Every row gives one point. The points of each table are mixes of a few directions, plus a little noise. Count the directions of each table, and those that both share. Where both have some left over, give the other angles between the two spaces (their principal angles), to ten degrees, smallest first.

First (6 x 3)
[-0.38 -1.32 -0.06]
[-0.01 -0.05 +0.00]
[+0.27 +0.93 +0.04]
[-0.04 -0.14 -0.01]
[+0.00 +0.01 +0.00]
[+0.16 +0.56 +0.03]
Second (7 x 3)
[-0.15 +0.00 +0.15]
[+0.48 -0.20 -0.23]
[+0.19 -0.45 +0.30]
[+0.18 +0.04 -0.21]
[+0.74 -0.68 +0.01]
[-0.65 +0.76 -0.19]
[-0.78 +0.53 +0.17]
Directions: first 1, second 2, shared 0; angles 50

First (7 x 6)
[+0.44 -1.59 +0.70 -0.80 -0.16 -1.24]
[-0.23 +0.82 -0.36 +0.42 +0.08 +0.64]
[-0.07 +0.22 -0.08 +0.11 +0.02 +0.17]
[+0.01 -0.03 +0.01 -0.01 -0.01 -0.02]
[+0.01 -0.05 +0.02 -0.03 -0.01 -0.04]
[-0.12 +0.43 -0.19 +0.23 +0.04 +0.34]
[-0.05 +0.19 -0.10 +0.10 +0.02 +0.15]
Second (6 x 6)
[-0.06 +0.47 +1.11 -0.06 +0.16 +0.40]
[-0.04 +0.22 -0.50 +0.07 +0.30 -0.06]
[-0.13 +0.03 +0.29 +0.22 -0.41 +0.49]
[-0.05 -0.42 -0.31 -0.08 +0.52 -0.09]
[-0.01 -0.94 -0.98 +0.06 +0.00 -0.17]
[+0.30 +0.64 +0.43 -0.22 -0.60 -0.51]
Directions: first 1, second 4, shared 1

First (8 x 9)
[-0.22 +0.68 -0.70 +0.18 -0.43 -0.17 +0.97 -0.04 +0.38]
[+0.03 +0.48 -0.41 +0.07 -0.30 -0.28 +0.14 -0.08 -0.08]
[+0.24 -0.67 +0.64 -0.06 +0.20 -0.14 -0.15 -0.33 -0.82]
[-0.09 +0.46 -0.41 +0.01 -0.12 +0.05 -0.21 +0.24 +0.46]
[-0.18 +0.03 -0.11 +0.05 -0.04 +0.14 +0.61 +0.02 +0.30]
[+0.36 -1.06 +1.10 -0.27 +0.67 +0.22 -1.54 +0.05 -0.65]
[+0.07 +0.31 -0.23 +0.01 -0.17 -0.18 -0.17 -0.01 -0.08]
[-0.21 -0.24 +0.13 -0.01 +0.19 +0.37 +0.33 +0.17 +0.48]
Second (8 x 9)
[+0.00 -1.28 +0.94 +0.01 +0.36 +0.09 +1.06 -0.35 -0.63]
[+0.10 -0.01 -0.22 +0.06 -0.20 -0.40 +0.11 +0.30 -0.06]
[+0.18 -0.33 -0.17 +0.11 -0.27 -0.71 +0.46 +0.46 -0.25]
[-0.14 +1.19 -0.53 -0.11 -0.03 +0.53 -1.14 -0.13 +0.66]
[-0.10 -0.13 +0.33 -0.07 +0.24 +0.42 +0.01 -0.35 -0.01]
[+0.13 -0.03 -0.28 +0.08 -0.26 -0.53 +0.16 +0.40 -0.07]
[-0.05 +0.76 -0.43 -0.04 -0.10 +0.17 -0.68 +0.04 +0.40]
[-0.10 -0.15 +0.35 -0.06 +0.26 +0.43 +0.02 -0.37 -0.03]
Directions: first 3, second 2, shared 1; angles 60

First (9 x 12)
[-0.25 +0.10 +1.32 -0.63 +0.06 -0.87 +0.42 +0.56 -0.43 +0.92 +0.65 -0.89]
[-0.10 +0.01 +0.10 +0.08 +0.11 +0.22 +0.30 -0.06 +0.18 -0.26 +0.18 +0.00]
[+0.13 -0.02 -0.14 -0.03 -0.09 -0.18 -0.32 +0.04 -0.17 +0.23 -0.21 +0.04]
[+0.01 +0.24 -1.03 +0.55 -0.22 +0.73 +0.09 -0.54 +0.41 -0.91 -0.47 +0.50]
[+0.25 -0.35 -0.12 -0.05 +0.16 -0.06 -0.58 +0.11 -0.03 +0.22 -0.11 +0.31]
[+0.12 -0.13 +0.24 -0.24 +0.01 -0.44 -0.36 +0.24 -0.29 +0.55 -0.04 -0.12]
[-0.09 +0.39 +0.23 -0.35 -0.36 -0.81 -0.03 +0.24 -0.58 +0.72 -0.17 -0.60]
[-0.10 -0.12 -0.45 +0.56 +0.25 +1.14 +0.49 -0.47 +0.76 -1.19 +0.18 +0.56]
[+0.06 -0.12 -0.14 +0.11 +0.07 +0.28 +0.00 -0.08 +0.17 -0.24 +0.01 +0.20]
Second (8 x 12)
[-0.53 +0.80 +0.45 -0.15 -0.40 -0.27 +1.13 -0.08 -0.15 -0.05 +0.26 -0.85]
[-0.06 +0.23 -0.25 +0.09 -0.19 +0.03 +0.10 -0.13 -0.02 -0.13 -0.18 -0.04]
[-0.04 +0.20 -0.34 +0.15 -0.17 +0.14 +0.10 -0.19 +0.05 -0.24 -0.20 +0.04]
[+0.16 -0.64 +0.15 +0.14 +0.55 +0.57 -0.15 +0.02 +0.45 -0.36 +0.37 +0.53]
[+0.10 -0.06 +0.04 -0.12 -0.02 -0.27 -0.29 +0.13 -0.19 +0.33 -0.10 -0.03]
[+0.41 -0.46 -0.40 +0.03 +0.14 -0.06 -0.96 +0.10 -0.09 +0.27 -0.36 +0.51]
[+0.10 +0.30 +0.11 -0.46 -0.44 -1.13 -0.55 +0.35 -0.82 +1.13 -0.45 -0.53]
[-0.13 -0.36 +0.24 +0.31 +0.53 +0.99 +0.63 -0.21 +0.77 -0.95 +0.66 +0.38]
Directions: first 3, second 3, shared 3

First (8 x 18)
[+0.25 -0.30 -0.17 +0.09 +0.21 -0.06 -0.66 +0.17 -0.13 -0.47 -0.11 -0.50 +0.35 +0.15 +0.01 +0.07 +0.24 +0.33]
[+0.56 +0.33 +0.05 +0.02 -0.44 +0.02 -0.85 +1.08 -0.20 -0.30 +0.39 +0.65 +0.33 -0.04 -0.91 -0.52 +1.01 +0.38]
[-0.34 +0.01 +0.54 +0.34 -0.18 +0.40 +1.07 -0.72 +0.30 +0.70 +0.15 +0.13 +0.28 +0.16 +0.21 +0.26 -0.88 -1.32]
[-0.08 +0.05 -0.14 -0.16 +0.25 -0.28 -0.68 +0.07 -0.29 -0.19 -0.27 -0.46 -0.07 -0.10 +0.20 -0.07 +0.08 +0.27]
[-0.14 -0.06 +0.02 -0.04 -0.05 +0.02 +0.75 -0.40 +0.30 +0.05 -0.05 +0.22 -0.28 -0.05 +0.26 +0.10 -0.29 -0.04]
[-0.39 +0.20 -0.22 -0.26 +0.25 -0.21 -0.25 -0.04 -0.36 +0.28 -0.12 -0.30 -0.54 -0.24 +0.12 -0.01 -0.16 +0.21]
[-0.07 +0.12 +0.72 +0.16 -0.53 +0.06 +1.29 -0.62 +0.72 -0.03 -0.13 +0.79 +0.30 +0.02 +0.49 -0.06 -0.41 -0.91]
[+0.20 -0.39 -0.80 -0.12 +0.49 +0.01 -0.59 +0.44 -0.39 -0.13 +0.20 -0.55 -0.40 +0.06 -0.43 +0.21 +0.37 +1.09]
Second (11 x 18)
[-0.62 +0.10 -0.44 -0.50 -0.19 -0.26 +0.27 -0.09 -0.34 +0.48 -0.04 +0.06 -0.88 -0.15 -0.14 +0.31 -0.01 +0.21]
[+0.05 -0.18 -0.46 +0.26 +0.18 -0.34 -0.16 -0.24 +0.12 -0.09 -0.09 -0.05 -0.21 +0.11 +0.33 +1.01 -0.15 +0.52]
[+0.10 +0.17 -0.17 +0.61 +0.60 -0.25 -0.53 -0.35 +0.10 +0.20 -0.04 -0.29 +0.03 -0.08 +0.66 +0.84 -0.58 +0.09]
[+0.67 -0.44 +0.78 +0.32 +0.20 +0.61 +0.89 -0.32 +0.84 -0.77 -0.10 -0.02 +0.96 +0.21 +0.42 -0.91 -0.25 -0.43]
[-0.51 -0.18 +0.12 -0.05 -0.45 -0.30 +0.11 -0.46 -0.08 +0.10 -0.34 -0.16 +0.18 +0.28 +0.23 +0.77 -0.23 -0.65]
[-0.35 +0.24 -0.30 -0.24 -0.66 -0.41 -0.30 +0.31 -0.37 +0.28 +0.08 +0.51 -0.35 +0.02 -0.49 +0.57 +0.46 +0.08]
[+0.19 -0.26 -0.19 +0.46 +0.82 -0.09 -0.84 -0.26 -0.11 -0.14 -0.19 -0.99 +0.33 +0.13 +0.54 +0.55 -0.44 +0.20]
[-0.56 +0.58 -0.25 -0.24 -0.40 -0.38 -0.42 +0.23 -0.53 +0.72 +0.14 +0.38 -0.61 -0.23 -0.36 +0.40 +0.15 -0.14]
[-0.06 +0.01 +0.01 -0.51 -0.13 +0.27 +0.16 +0.42 -0.26 +0.01 +0.13 -0.02 -0.22 -0.11 -0.54 -0.91 +0.40 +0.13]
[+0.47 -0.25 +0.38 -0.09 -0.13 +0.45 +0.34 +0.30 +0.26 -0.54 +0.08 +0.14 +0.53 +0.11 -0.30 -0.96 +0.38 -0.03]
[+0.61 +0.22 +0.50 -0.04 +0.17 +0.70 +0.48 +0.47 +0.36 -0.24 +0.36 +0.43 +0.25 -0.28 -0.31 -1.69 +0.26 +0.00]
Directions: first 5, second 6, shared 4; angles 90

First (10 x 32)
[-0.54 -0.29 +0.08 +0.73 -0.11 +0.03 +0.24 +0.67 +0.56 -0.47 -0.64 +0.10 +0.45 -0.04 +0.60 -0.06 +0.09 +0.14 -0.19 -0.53 -0.04 -0.16 +0.03 -0.01 -0.73 -0.34 +0.63 +0.28 -0.38 -0.38 -0.23 +0.16]
[-0.48 +0.18 +0.14 -0.35 +0.53 +0.68 +0.11 +0.02 +0.02 -0.12 +0.21 -0.24 +0.00 +0.08 -0.18 +0.98 +0.13 +0.09 -0.11 +0.29 +0.40 -0.23 +0.20 +0.10 +0.00 -0.53 -0.47 +0.12 +0.08 +0.05 -0.83 +0.28]
[+0.57 -0.10 -0.44 +0.32 -0.90 -0.23 -0.04 -0.23 -0.04 +0.03 -0.04 +0.04 -0.21 -0.46 +0.15 -1.09 -0.31 +0.01 -0.01 -0.11 -0.36 +0.10 -0.40 -0.04 -0.03 +0.46 +0.78 -0.21 +0.33 +0.19 +1.15 -0.29]
[+0.51 +0.11 -0.25 -0.28 -0.22 -0.05 +0.10 -0.34 -0.24 +0.07 +0.63 -0.52 -0.10 -0.58 -0.19 -0.37 -0.77 -0.20 +0.32 +0.66 +0.05 -0.11 -0.05 -0.13 +0.55 +0.14 +0.45 -0.31 +0.58 -0.14 +0.74 -0.10]
[+0.59 +0.04 +0.11 -1.09 +0.81 -0.57 +0.05 -0.28 -0.57 +0.18 +1.26 -0.83 +0.15 -0.12 -0.50 +0.58 -0.88 -0.37 +0.69 +1.29 +0.42 -0.11 +0.47 -0.31 +1.34 +0.17 -0.36 -0.40 +0.50 -0.32 +0.10 +0.06]
[-0.38 -0.44 -0.04 +0.07 +0.03 +0.21 -0.23 +0.16 +0.18 -0.30 -0.44 +0.47 +0.07 +0.64 +0.17 +0.69 +0.55 +0.30 -0.36 -0.36 +0.09 -0.16 -0.21 +0.02 -0.14 -0.29 -0.36 +0.49 +0.21 +0.33 -0.51 +0.12]
[-0.54 -0.27 -0.04 +0.82 -0.58 +0.36 -0.04 +0.22 +0.49 -0.32 -0.91 +0.58 -0.01 +0.46 +0.34 -0.30 +0.41 +0.15 -0.34 -0.89 -0.22 +0.02 -0.30 +0.04 -0.70 -0.30 +0.43 +0.58 -0.13 -0.17 -0.11 -0.02]
[-0.11 -0.14 +0.16 +0.43 -0.18 -0.39 -0.24 +0.21 +0.21 +0.11 -0.74 +0.76 +0.08 +0.59 +0.21 -0.45 +0.68 +0.07 -0.17 -0.85 -0.36 +0.35 -0.07 +0.04 -0.48 +0.31 -0.16 +0.21 -0.66 +0.05 -0.16 -0.17]
[-0.18 +0.07 +0.15 -0.42 +0.71 +0.13 +0.09 +0.39 -0.06 -0.10 +0.15 -0.19 +0.29 -0.32 +0.16 +0.95 +0.38 +0.26 -0.36 +0.26 +0.19 -0.24 +0.23 +0.22 -0.26 -0.03 -0.62 -0.28 -0.25 +0.67 -0.64 +0.25]
[+0.57 +0.87 +0.17 -0.37 -0.06 -0.10 -0.06 -0.82 -0.49 +0.90 +0.51 -0.18 -0.67 -0.15 -0.76 -0.91 -0.24 -0.45 +0.47 +0.30 -0.18 +0.53 +0.13 +0.06 +0.44 +0.47 -0.27 -0.42 -0.34 -0.28 +0.46 -0.33]
Second (11 x 32)
[-0.31 +0.12 +0.17 +0.43 +0.18 +0.28 -0.14 +0.06 +0.32 -0.60 -0.31 -0.20 +0.03 +0.19 +0.33 +0.40 -0.28 +0.20 +0.04 -0.11 +0.23 -0.21 +0.18 -0.13 -0.10 -0.76 +0.64 -0.04 -0.04 -0.81 +0.20 +0.36]
[+0.18 -0.54 -0.40 -0.23 -0.45 -0.61 -0.56 -0.71 +0.28 +0.40 +0.00 +0.64 -0.50 +0.51 -0.18 +0.07 +0.32 -0.42 -0.40 -0.34 +0.02 +0.43 -0.27 +0.22 +0.86 +0.37 -0.46 +0.17 +0.39 -0.02 +0.16 -0.08]
[+0.27 -0.15 -0.04 -0.22 -0.09 -0.22 -0.09 -0.15 -0.24 +0.32 +0.16 +0.24 -0.16 +0.23 -0.22 -0.25 +0.08 -0.13 +0.11 +0.13 -0.08 +0.13 -0.17 +0.02 +0.23 +0.41 -0.43 +0.17 +0.15 +0.36 -0.01 -0.19]
[+0.19 +0.00 -0.38 -0.74 -0.33 +0.27 +0.74 +0.42 -0.78 +0.74 +0.51 -0.02 +0.46 -0.95 -0.48 -0.70 +0.58 +0.15 -0.02 +0.16 -0.66 +0.12 -0.22 +0.21 -0.30 +1.08 -0.68 -0.03 +0.17 +1.63 -0.56 -0.76]
[+0.22 +0.07 -0.22 -0.30 -0.10 -0.64 +0.14 -0.05 +0.25 +0.87 +0.41 +0.02 -0.10 -1.03 +0.09 -0.22 +0.40 -0.49 -0.59 +0.00 -0.06 +0.41 +0.05 +0.64 -0.01 +0.90 -0.66 -0.52 -0.56 +0.68 -0.20 -0.08]
[+0.33 -0.34 +0.45 +0.36 +0.14 -0.52 -0.87 -0.64 +0.08 -0.28 -0.27 +0.48 -0.71 +1.78 -0.05 +0.26 -0.56 -0.32 +0.56 +0.13 +0.54 -0.02 -0.21 -0.48 +0.73 -0.39 +0.02 +0.59 +0.31 -1.00 +0.60 +0.26]
[+0.05 -0.05 -0.14 -0.10 -0.10 -0.27 -0.09 -0.13 +0.22 +0.24 +0.07 +0.10 -0.12 -0.20 +0.03 +0.02 +0.19 -0.15 -0.27 -0.11 -0.03 +0.17 +0.00 +0.25 +0.13 +0.22 -0.18 -0.14 -0.09 +0.07 -0.02 +0.00]
[-0.08 +0.46 +0.31 +0.23 +0.39 -0.05 +0.21 +0.31 +0.24 -0.06 +0.05 -0.46 +0.13 -0.65 +0.33 +0.08 -0.25 -0.06 -0.05 +0.20 +0.20 -0.11 +0.30 +0.15 -0.52 -0.11 +0.19 -0.43 -0.69 -0.17 -0.01 +0.27]
[-0.81 +0.35 -0.07 +0.66 +0.21 +0.59 +0.06 +0.29 +0.93 -0.94 -0.53 -0.59 +0.40 -0.71 +0.69 +0.79 -0.16 +0.42 -0.51 -0.43 +0.22 -0.25 +0.55 +0.13 -0.49 -1.27 +1.24 -0.49 -0.35 -1.22 +0.11 +0.68]
[-0.11 +0.31 +0.31 +0.14 +0.29 +0.52 +0.40 +0.50 -0.36 -0.33 -0.02 -0.36 +0.36 -0.14 +0.02 -0.09 -0.28 +0.37 +0.42 +0.24 -0.01 -0.38 +0.12 -0.29 -0.55 -0.31 +0.36 +0.05 -0.11 +0.03 -0.10 -0.01]
[+0.09 -0.23 +0.01 -0.16 -0.20 +0.67 +0.16 +0.11 -0.90 -0.25 -0.02 +0.19 +0.20 +0.93 -0.51 -0.34 -0.02 +0.52 +0.72 +0.17 -0.34 -0.26 -0.36 -0.63 +0.12 -0.05 +0.03 +0.73 +0.87 +0.40 -0.06 -0.47]
Directions: first 6, second 4, shared 1; angles 30, 50, 80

:: WORK REQUIRED ::
Look above for the line holding "[-0.10 -0.12 -0.45". Print it and every line after it, exactly, through the line holding "[+0.41 -0.46 -0.40".

:: SOLUTION ::
[-0.10 -0.12 -0.45 +0.56 +0.25 +1.14 +0.49 -0.47 +0.76 -1.19 +0.18 +0.56]
[+0.06 -0.12 -0.14 +0.11 +0.07 +0.28 +0.00 -0.08 +0.17 -0.24 +0.01 +0.20]
Second (8 x 12)
[-0.53 +0.80 +0.45 -0.15 -0.40 -0.27 +1.13 -0.08 -0.15 -0.05 +0.26 -0.85]
[-0.06 +0.23 -0.25 +0.09 -0.19 +0.03 +0.10 -0.13 -0.02 -0.13 -0.18 -0.04]
[-0.04 +0.20 -0.34 +0.15 -0.17 +0.14 +0.10 -0.19 +0.05 -0.24 -0.20 +0.04]
[+0.16 -0.64 +0.15 +0.14 +0.55 +0.57 -0.15 +0.02 +0.45 -0.36 +0.37 +0.53]
[+0.10 -0.06 +0.04 -0.12 -0.02 -0.27 -0.29 +0.13 -0.19 +0.33 -0.10 -0.03]
[+0.41 -0.46 -0.40 +0.03 +0.14 -0.06 -0.96 +0.10 -0.09 +0.27 -0.36 +0.51]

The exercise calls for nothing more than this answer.